» **WHAT NEEDS TO BE DONE**
When the line with "R15: [194 121" appears below, start repeating lines exactly, and keep going through the line with "177 140 149]"; add nothing outside that span.

» **SUPPLIED RECORDS**
These are the activations of a small neural network, seen along a few directions. Each row is one input.
Each table varies a few parts of the input and shows all the possible inputs, shuffled.
A made-up example of a description, with smaller parts first: one of 5 places around a ring, together with either a single point or one of 9 places around a ring or (one of 2 separate values, together with one of 6 places along a line).
Shared parts are said once, and a part with two or three values counts as separate values.
In the rows, 128 means zero.

Other details of the inputs shift rows strongly along two fixed directions, in all tables alike. That doesn't count.

Table:
R1: [ 92 157 163  72 147 150 103 135 114 147 137]
R2: [185 131  82 204  99  73 172 136 170 184  86]
R3: [108 112 138 139 146 159 131  95  84  53 146]
R4: [105 132 102 142 140 129 132 126 101  70 127]
R5: [165 123  92 161  98  79 154 145 155 162 110]
R6: [159  98 122 123 122 129 125 132 163 163 148]
R7: [166 125 114 189 107 105 152 110 131 123 102]
R8: [102 116 125 148 148 164 122  96  92  65 143]
R9: [126 115 102  98 141 126 104 162 160 133 140]
R10: [163 101 118 128 112  99 129 151 184 179 139]
R11: [134  72 139  42 147 157  67 171 194 163 169]
R12: [107 139 105 165 137 133 143 116  89  47 104]
R13: [125 101 126  85 132 132  96 149 156 128 158]
R14: [127 210 136 206 106 104 195  83  45 104  72]
R15: [194 121 101 191  92  80 164 122 165 190 110]
R16: [158 110 100 170 111 105 155 133 180 182 112]
R17: [ 62 151 187  48 164 187  89 116  75  86 156]
R18: [ 72 192 161 124 148 152 131 104  27  45 105]
R19: [ 90 113 134 140 159 177 112  97  82  38 137]
R20: [109  90 121  80 154 142  91 161 174 143 163]
R21: [ 90 127 120 121 147 141 113 126  79  28 129]
R22: [187 117 103 226  88  90 190 109 172 202 100]
R23: [170 168 142 184  94  92 186  97 130 231  97]
R24: [147 165 147  88 105  97 131 160 148 204 118]
R25: [173 108 112 174 104 106 166 110 154 175 131]
R26: [103 181 169 126 126 139 132  96  52  84 112]
R27: [ 74 109 135 115 163 180 103 101  80  36 160]
R28: [127  92 139  94 135 150 106 136 152 122 153]
R29: [105 163 175  73 129 139 104 129  97 125 134]
R30: [100  92 133  86 155 163  91 139 148 115 171]
R31: [146 161 164 130 105 125 157 101 108 175 117]
R32: [153 177 142 134  98  89 154 138 120 187  94]
R33: [115 182 169 177 119 144 173  54  21  74  98]
R34: [137 178 143 164 111 109 169 105 112 186 100]
R35: [111 130 130 164 129 140 136  96  80  35 113]
R36: [142 139  96 231 119 116 178  77  93 100 102]
R37: [126  87 121  31 141 131  58 204 199 155 149]
R38: [126 107 116  87 129 122 101 171 164 127 128]
R39: [116  90 121  81 153 149  82 160 177 140 149]
R40: [109  92 116  77 151 143  89 160 175 146 166]
R41: [155 113 101 117 117 100 118 161 169 161 126]
R42: [117  88 113  38 150 129  72 202 205 165 166]
Each input here is: one of 6 places around a ring, together with either one of 2 separate values or one of 5 places around a ring.
Changing only the place on the ring of 6 turns R39 into R19. The same change can be made to R1. Which row results?
Answer: R23
Changing only the place on the ring of 6 turns R25 into R4. The same change can be made to R28. Which row results?
Answer: R12
A walk changes only the place on the ring of 5. It starts at R36 and steps to R39. List the rest of the walk in order.
Answer: R16, R20, R40
Change only the place on the ring of 5 in R19. List by row number the other rows that result.
Answer: R8, R22, R27, R30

» **RESPONSE AREA**
R15: [194 121 101 191  92  80 164 122 165 190 110]
R16: [158 110 100 170 111 105 155 133 180 182 112]
R17: [ 62 151 187  48 164 187  89 116  75  86 156]
R18: [ 72 192 161 124 148 152 131 104  27  45 105]
R19: [ 90 113 134 140 159 177 112  97  82  38 137]
R20: [109  90 121  80 154 142  91 161 174 143 163]
R21: [ 90 127 120 121 147 141 113 126  79  28 129]
R22: [187 117 103 226  88  90 190 109 172 202 100]
R23: [170 168 142 184  94  92 186  97 130 231  97]
R24: [147 165 147  88 105  97 131 160 148 204 118]
R25: [173 108 112 174 104 106 166 110 154 175 131]
R26: [103 181 169 126 126 139 132  96  52  84 112]
R27: [ 74 109 135 115 163 180 103 101  80  36 160]
R28: [127  92 139  94 135 150 106 136 152 122 153]
R29: [105 163 175  73 129 139 104 129  97 125 134]
R30: [100  92 133  86 155 163  91 139 148 115 171]
R31: [146 161 164 130 105 125 157 101 108 175 117]
R32: [153 177 142 134  98  89 154 138 120 187  94]
R33: [115 182 169 177 119 144 173  54  21  74  98]
R34: [137 178 143 164 111 109 169 105 112 186 100]
R35: [111 130 130 164 129 140 136  96  80  35 113]
R36: [142 139  96 231 119 116 178  77  93 100 102]
R37: [126  87 121  31 141 131  58 204 199 155 149]
R38: [126 107 116  87 129 122 101 171 164 127 128]
R39: [116  90 121  81 153 149  82 160 177 140 149]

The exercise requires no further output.